(Stored items)
+===+

Points on a hilly landscape, in no order, each with its height.
A climber steps from a point to the highest of its 2 nearest points, and stops where none of them is higher. Distance is the straight distance between rows; heights are no part of it.
q_478 height 45.7: [-46.3  13.6   4.3  35.1   5.0  24.4 -13.9 -12.0   0.8 -10.4 -11.9  13.5
  12.1   3.4  39.3   3.0   0.5  34.5  -8.9  13.6   2.2 -48.2 -16.3  17.7
  22.2 -18.3   3.4 -10.2  17.7  -4.3  34.2 -42.8   7.3]
q_571 height 10.1: [  7.7 -16.1  -9.6  -6.8  12.5 -22.0  28.8  28.6 -31.7  16.0 -33.0  20.6
 -19.6 -66.2 -56.5  11.9   6.0 -23.6  31.2  10.3  19.4  -8.1 -18.5  -7.6
  -8.3  14.4   1.8  34.8  22.0   6.7 -22.6  -3.8 -14.3]
q_465 height 23.1: [-22.1   2.3  28.8  39.0  25.7 -36.8  13.8  18.9 -24.3 -47.2  27.7   2.5
 -44.4   9.8  19.2  -3.4  16.8   5.9   9.2   8.4   5.0 -24.6 -37.6 -15.4
   2.5 -18.0 -13.3   9.7  28.7 -12.8  21.7  11.7  -0.5]
q_307 height 54.7: [  1.4  33.9 -12.2  28.1 -44.1  -0.3  -8.0  21.3   0.0  -0.7 -21.1  34.4
 -23.5 -25.8  -9.0  20.3 -13.5  -3.8 -39.6  29.9 -15.3 -23.7 -36.1 -36.1
 -39.0  26.1 -17.5  36.9  15.3   9.7  -6.0  -0.7   9.0]
q_595 height 42.9: [ 14.7 -27.5  -1.7  18.9   1.6 -17.7 -13.5 -26.3  10.1   0.7 -13.5 -14.3
  -3.1  41.5 -20.9 -23.4  19.1 -20.1  18.0 -26.3  30.9  36.7  14.5   4.6
 -11.7  -7.5 -13.3  -2.5 -47.9  15.1  16.2  56.4  -1.5]
q_51 height 19.9: [ 20.6   4.3   7.1  -9.6   5.2  38.7  -6.5 -29.1  -8.4 -44.2  35.2 -25.2
 -11.3  20.3  30.4  17.4  12.7 -12.5 -14.7  -6.3  18.0  -3.7  24.4  24.1
  36.0 -37.9 -38.4 -17.8 -33.3   4.1   6.6  -1.9  31.5]
q_378 height 34.0: [  9.6  16.0 -34.4   2.5 -48.7  36.0  25.6  38.3   6.0  13.0   2.7   7.7
  12.3   0.5  18.6 -11.2   2.9  12.1 -35.9  15.0 -37.3   9.6   0.6 -20.5
 -21.2  -8.0  20.1  -7.0  20.2  19.3 -20.0 -60.3 -29.1]
q_739 height 58.2: [-31.1  10.8  16.8  30.0  51.1 -32.9 -23.5 -54.6  24.7 -30.7  -0.3  -6.3
   7.8  19.7  43.0  16.4  44.8   3.9  15.9  -0.3  -0.6  24.0  12.1   3.3
 -13.5 -42.0 -11.7  25.3 -10.9   3.2  14.9  -5.0  25.5]
q_939 height 75.8: [-17.4  27.5 -10.1 -13.3  14.5 -39.9  14.3   8.3  21.1  -0.4  50.7  30.8
  20.0  17.3  47.8  -0.4   4.7  40.9   1.8   2.5   0.6   7.3 -10.5 -21.0
 -18.1 -33.8  40.0 -35.9  52.9 -42.4  24.9  15.9  19.2]
q_790 height 42.8: [-11.7   4.0  -7.4 -14.9  -8.3   9.1  15.5  21.6  10.6  -2.4  11.5   8.2
  -0.4  22.3  53.9  15.7 -21.3   7.2 -44.4  18.8   5.8  -6.6  -7.4   1.4
 -13.8  -1.2  -3.1  30.7 -15.0  16.5 -31.5   7.0  35.5]
q_339 height 34.1: [-15.6   6.6  -8.1  10.2  -1.0 -16.4  34.8 -16.9  -4.1   8.5  43.9  10.5
   0.0  -3.1  50.5  13.0  -8.0  16.5   2.8   8.7   3.8 -13.6   7.4  29.0
 -28.5 -34.6  -7.7 -27.2  19.0  -7.6  18.6   9.4  16.5]
q_909 height 52.4: [  0.3   8.9  -0.4  18.0   8.6 -22.0   3.9  19.6  -6.6  -7.3  -7.0   4.1
  -4.9  35.4  31.9   6.1   0.5  25.9 -28.8   9.5  20.8  -0.3  -9.2   5.9
  16.3 -30.1   0.9  21.9 -25.2   5.9 -25.4  10.6  34.4]
q_368 height 25.9: [ -4.6   3.0  30.4  37.9  -0.5 -38.4 -19.4  11.3   1.3 -38.3  -5.5   9.0
 -50.7  -6.1  -6.9 -11.8   1.1  -8.5  17.6   7.0   0.5  -7.0 -40.9  -8.6
   8.6  -0.7 -14.0  28.1  37.6 -10.6  14.0 -12.7  -0.9]
q_7 height 50.4: [  3.1   6.2   7.2  23.7  24.4 -49.1 -31.6 -23.0  21.5 -24.7   9.2   3.6
 -10.5  30.3   4.9 -11.9  30.6 -13.2  17.4 -22.5  41.7  30.8 -11.2  -0.4
   8.3 -22.9 -13.9 -14.5 -38.4  -8.0  47.1  44.8  18.0]
q_735 height 60.8: [-27.1  39.8  -4.5  20.4  -3.9 -29.3 -19.6  15.7  21.5 -19.8  -3.8  52.7
 -19.7 -10.3  25.1  19.2  -0.1   2.5 -29.8  36.4 -21.0 -44.3 -31.0 -14.4
 -39.1  26.5 -16.2  30.4   4.5   3.7  26.3  10.9  23.6]
q_728 height 65.8: [ 14.4 -53.8   9.4 -22.3 -10.4  61.6 -10.5 -10.3  -7.8  -2.1  15.9 -27.3
  21.8  24.8 -27.6  -0.7  12.4  -5.1  -4.4 -35.9   2.0  24.1  42.1  -4.8
  37.9   0.2 -41.2  -3.1 -37.4  36.7 -21.1  46.7   5.5]
q_305 height 53.3: [ 58.4   5.0  14.3  36.7  -2.4 -31.9   9.6  37.9   4.5  23.8   4.8  63.1
 -20.8 -47.2 -29.5  11.7 -27.6  24.4  23.1   6.4 -38.1  -1.2 -15.3 -33.1
 -20.7  31.9  26.8 -11.1  35.4 -36.9  -0.7   1.5   7.2]
q_787 height 14.2: [ 16.3 -12.8   7.8  -8.6  -1.6 -31.1   0.9  21.6 -13.7  24.5  -8.0   1.7
 -23.7 -14.9 -32.5 -10.8 -31.5   3.0  32.3   2.1   1.2  -8.3 -22.4 -13.1
 -23.3  48.7  25.6   6.6  37.7 -21.1   6.7  33.5 -31.6]
q_399 height 67.0: [ 14.6  34.0  -9.4  35.2  -9.0 -17.3 -16.8  39.5  21.2   0.5   1.2  65.4
  -1.0   0.0  17.0  13.7 -17.0  35.1 -25.0  26.4 -39.3 -42.8 -18.7 -38.1
 -30.6  24.9  23.0  -8.2  14.7 -12.1  14.3  -7.1  27.3]
q_242 height 52.8: [ 24.5   8.8 -17.4 -13.3   3.6 -19.6  26.3  38.7  -4.1  37.5  18.0  46.4
  -5.4 -16.0 -14.5  11.4  -3.9   7.4 -29.1  10.5 -39.0 -12.9   6.2 -26.4
 -67.5  37.6  26.5  -4.0  26.3 -10.7 -24.0  -1.6 -15.5]
q_33 height 52.9: [-35.4 -32.7  -8.9 -38.6  -3.9  68.4  32.2  12.2   9.4  -0.3  22.4 -29.4
  39.7   2.5   9.8  17.0 -15.4  -7.9 -32.2 -16.4 -27.2   5.0  57.3  -4.9
  13.5  25.1  27.7 -18.0  16.6  18.0 -35.1 -52.1 -10.3]
q_103 height 40.6: [-18.6  18.6 -20.1  20.9 -38.8  21.0   2.0   5.7   9.1   4.9  -8.4  13.2
  14.7  10.9  30.8  -1.4 -15.3  28.0 -19.7  16.4 -16.9 -28.6  -4.3   0.0
 -12.6  -8.2  21.6 -15.8  27.5  12.0  14.6 -45.9  -5.1]
q_795 height 19.0: [ 25.8   1.4  -5.5 -46.5  -5.0  -2.2   2.6  -5.4   1.4  15.0  23.0 -19.9
   3.8   0.6   2.6 -33.4 -25.4  -5.1  15.5 -12.8  -0.5  21.5  -8.2   6.7
  -5.7  -3.7  16.9 -38.4  35.1 -27.3  22.1  62.8 -21.6]
q_662 height 27.1: [-39.8   4.2 -13.1  23.8   4.4  11.7  11.9 -33.5  24.1   7.7   2.5  11.1
  32.1   5.4  53.1  27.7  -1.1  26.9  19.4  29.3  13.8 -22.0  11.5  37.5
 -33.7 -20.8 -19.1  10.3  -8.6  20.8  21.8  -9.6  14.1]
q_409 height 2.5: [ 46.9   0.7 -28.3 -30.1  -7.3  20.8  22.4   3.8 -26.5   0.3  14.2  -6.5
   3.9 -51.0   2.4 -19.5   8.9  -9.0  25.8   7.3 -18.7  -0.3  12.2  34.5
  13.0 -35.9  -4.4 -16.2  -3.6   8.9  -7.7 -12.2  -5.7]
q_998 height 42.1: [  6.2  19.8  -6.8 -14.6 -22.2  -6.0 -20.0 -23.5   9.4  11.5  -7.1  -9.2
 -17.0 -11.3 -14.1  13.3 -11.6 -21.4   2.3  29.9   5.0 -35.7  -2.0  14.5
 -27.6  28.4  -8.3   1.7  -5.2   9.5  -2.4   5.9 -17.4]
q_17 height 62.7: [ 46.7  25.6  -7.0   3.9   1.5 -20.7  14.4  27.8 -25.8  -3.7   6.9  23.0
 -33.1 -44.2  -6.1 -19.6  -3.7   7.3  30.0   1.2 -16.1  -9.5 -37.5  -8.6
  15.6 -27.3  -7.3  -1.0  19.7 -11.1  13.8  -2.3   7.2]
q_493 height 62.1: [ -7.6  -2.8  33.9   7.9  13.2 -25.7   0.9  22.0  -7.3 -20.7  19.9  -4.3
  -8.9   0.7  17.2 -36.1 -19.1  14.5  22.7 -24.7  26.6   2.3 -25.6  -1.7
  40.6 -16.0  11.7 -16.2  18.4 -37.3  53.3  13.4  15.1]
q_871 height 46.6: [ 45.5  12.6 -27.5 -37.8  -5.3   8.2  16.0  39.7   8.4  24.2  10.2  27.6
   3.9   8.1 -36.4  15.8   4.5  -4.2 -29.9   7.7 -32.7   8.5  11.2 -44.0
 -47.3  46.6  34.7 -10.8  23.5  -6.1 -32.1 -31.5 -46.4]
q_31 height 46.4: [-50.1   4.3  30.3  23.3  27.5 -67.3  -2.4 -31.5  32.6 -26.8  20.2  -0.7
  -2.2   1.4  38.1  10.3  25.1   6.9  47.1  10.6  15.5  10.2 -21.8  12.2
 -18.9 -22.9 -21.3  19.3   8.8 -18.7  37.7  14.1  20.5]
q_41 height 80.4: [ 17.1 -42.9 -10.8 -34.2   6.5  60.7  -4.1   4.5   2.4  22.2  -0.8 -19.1
  22.6  16.2 -27.1 -28.9 -15.0  -7.5   3.8 -26.6   7.0  24.8  35.1  -1.6
  20.9  -5.5 -11.4 -38.1 -26.5   3.5  10.8  72.0  -3.6]
q_560 height 36.9: [ 20.3 -26.6 -29.7  17.0  -3.5   8.4   9.8  15.7  -6.3   9.1 -24.1 -32.2
  -0.2  39.6 -36.6 -12.2   8.2 -22.1  10.5 -18.7  27.8  30.7  10.2   2.6
   7.1   7.2 -12.5 -19.3 -50.4  20.8   6.6  42.8 -27.3]
q_785 height 12.4: [ -1.6 -16.2  16.1  -9.3  12.5 -41.7  -1.8   8.3 -15.7  16.5 -31.9   8.6
 -40.2 -30.5 -65.0  11.9  -1.3 -33.2  26.9   4.1  18.6   2.4 -27.9  -5.1
 -14.5  41.4   6.5  31.5  20.9 -18.5 -10.4  21.0 -28.8]
q_75 height 48.6: [ 17.3  38.6 -10.5   7.9 -31.5   3.0 -29.5  -5.0   2.9   3.1 -35.8  -6.5
 -37.0 -17.2 -25.1  17.6  -7.3 -18.8 -12.4  34.7  -0.4 -10.2 -37.1 -24.5
  -9.9  16.0 -16.2  30.1   8.6   9.1 -15.5  -7.5 -18.4]
q_841 height 38.4: [-50.6 -26.1  33.9  21.4 -10.3  -2.1 -25.7 -42.5  -1.5  17.1 -38.2 -20.9
  15.4  -4.2 -48.4 -21.3   8.8  -6.6  32.8 -22.9  17.5  -3.5  12.8  14.7
   3.1  19.8  -4.9   8.5  -7.8   4.2  -5.0 -22.5 -12.7]
q_55 height 22.6: [ 55.8  21.4 -13.2 -52.1  -0.5   0.6  -6.5   3.5   1.1   7.4  31.7  -9.3
 -16.5   5.7  18.0   2.8 -20.9  -5.5 -17.8  15.8 -15.3   2.7  -5.2   4.4
  -8.1   3.6  15.8 -22.5   8.7 -17.9  -3.7  45.7  -5.2]
q_171 height 78.0: [  1.5 -23.5  10.5 -30.5  32.3  -9.4  -1.9  -8.1 -16.5   8.9 -18.4 -11.4
  -1.7   9.0 -49.8   5.7  18.9 -35.8  -6.9 -25.2  18.7  11.4  35.0  22.2
   9.2  25.4  -6.5   1.1 -58.0   1.1 -23.1  22.6  -4.1]
q_381 height 62.9: [ 19.9   2.3  15.6  36.2   7.4 -32.0  -6.7  20.9 -12.3 -16.4 -13.5  18.2
 -22.9  17.4 -14.3 -25.6  18.0  -5.1  -5.5 -19.3  14.8  22.7 -20.0  11.5
  40.0 -32.6   3.0   7.0 -31.2  -4.9   0.1   5.8  21.7]
q_81 height 67.3: [-21.6   0.6   6.1  13.5 -19.0 -36.6  20.3  11.5  12.1   0.5  41.0  55.6
   8.1 -12.6  33.5 -18.9  -1.2  33.2  16.2   4.1 -36.7  -4.5  -9.1 -11.3
 -52.5  -4.6  26.4 -32.2  65.2 -30.5  37.0  -5.1  15.6]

+===+

» **DIRECTIONS FOR THIS TASK**
Give the exact lines, and only those, from the line containing "2.2 -48.2 -16.3" through the line containing "-13.5 -42.0 -11.7" in the entries above.

» **TASK OUTPUT**
  12.1   3.4  39.3   3.0   0.5  34.5  -8.9  13.6   2.2 -48.2 -16.3  17.7
  22.2 -18.3   3.4 -10.2  17.7  -4.3  34.2 -42.8   7.3]
q_571 height 10.1: [  7.7 -16.1  -9.6  -6.8  12.5 -22.0  28.8  28.6 -31.7  16.0 -33.0  20.6
 -19.6 -66.2 -56.5  11.9   6.0 -23.6  31.2  10.3  19.4  -8.1 -18.5  -7.6
  -8.3  14.4   1.8  34.8  22.0   6.7 -22.6  -3.8 -14.3]
q_465 height 23.1: [-22.1   2.3  28.8  39.0  25.7 -36.8  13.8  18.9 -24.3 -47.2  27.7   2.5
 -44.4   9.8  19.2  -3.4  16.8   5.9   9.2   8.4   5.0 -24.6 -37.6 -15.4
   2.5 -18.0 -13.3   9.7  28.7 -12.8  21.7  11.7  -0.5]
q_307 height 54.7: [  1.4  33.9 -12.2  28.1 -44.1  -0.3  -8.0  21.3   0.0  -0.7 -21.1  34.4
 -23.5 -25.8  -9.0  20.3 -13.5  -3.8 -39.6  29.9 -15.3 -23.7 -36.1 -36.1
 -39.0  26.1 -17.5  36.9  15.3   9.7  -6.0  -0.7   9.0]
q_595 height 42.9: [ 14.7 -27.5  -1.7  18.9   1.6 -17.7 -13.5 -26.3  10.1   0.7 -13.5 -14.3
  -3.1  41.5 -20.9 -23.4  19.1 -20.1  18.0 -26.3  30.9  36.7  14.5   4.6
 -11.7  -7.5 -13.3  -2.5 -47.9  15.1  16.2  56.4  -1.5]
q_51 height 19.9: [ 20.6   4.3   7.1  -9.6   5.2  38.7  -6.5 -29.1  -8.4 -44.2  35.2 -25.2
 -11.3  20.3  30.4  17.4  12.7 -12.5 -14.7  -6.3  18.0  -3.7  24.4  24.1
  36.0 -37.9 -38.4 -17.8 -33.3   4.1   6.6  -1.9  31.5]
q_378 height 34.0: [  9.6  16.0 -34.4   2.5 -48.7  36.0  25.6  38.3   6.0  13.0   2.7   7.7
  12.3   0.5  18.6 -11.2   2.9  12.1 -35.9  15.0 -37.3   9.6   0.6 -20.5
 -21.2  -8.0  20.1  -7.0  20.2  19.3 -20.0 -60.3 -29.1]
q_739 height 58.2: [-31.1  10.8  16.8  30.0  51.1 -32.9 -23.5 -54.6  24.7 -30.7  -0.3  -6.3
   7.8  19.7  43.0  16.4  44.8   3.9  15.9  -0.3  -0.6  24.0  12.1   3.3
 -13.5 -42.0 -11.7  25.3 -10.9   3.2  14.9  -5.0  25.5]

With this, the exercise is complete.